§ Task objective
Lines with the word "little": copy all of them from the entries below.

§ Task input
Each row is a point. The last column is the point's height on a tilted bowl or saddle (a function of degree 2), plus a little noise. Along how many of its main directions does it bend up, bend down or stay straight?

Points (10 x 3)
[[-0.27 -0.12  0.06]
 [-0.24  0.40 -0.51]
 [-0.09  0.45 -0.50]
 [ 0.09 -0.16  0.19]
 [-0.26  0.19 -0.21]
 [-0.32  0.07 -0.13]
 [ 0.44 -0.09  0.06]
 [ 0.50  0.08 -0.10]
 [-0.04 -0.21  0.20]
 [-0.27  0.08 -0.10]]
--
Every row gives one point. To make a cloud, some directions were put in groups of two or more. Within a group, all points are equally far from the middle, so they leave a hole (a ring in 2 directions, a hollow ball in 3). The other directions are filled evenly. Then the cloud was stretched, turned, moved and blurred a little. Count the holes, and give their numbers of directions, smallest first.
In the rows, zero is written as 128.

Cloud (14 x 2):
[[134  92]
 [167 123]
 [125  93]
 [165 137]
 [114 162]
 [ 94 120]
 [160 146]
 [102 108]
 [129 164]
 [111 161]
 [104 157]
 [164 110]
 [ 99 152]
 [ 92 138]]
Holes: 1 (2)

§ Problem solution
Each row is a point. The last column is the point's height on a tilted bowl or saddle (a function of degree 2), plus a little noise. Along how many of its main directions does it bend up, bend down or stay straight?
Every row gives one point. To make a cloud, some directions were put in groups of two or more. Within a group, all points are equally far from the middle, so they leave a hole (a ring in 2 directions, a hollow ball in 3). The other directions are filled evenly. Then the cloud was stretched, turned, moved and blurred a little. Count the holes, and give their numbers of directions, smallest first.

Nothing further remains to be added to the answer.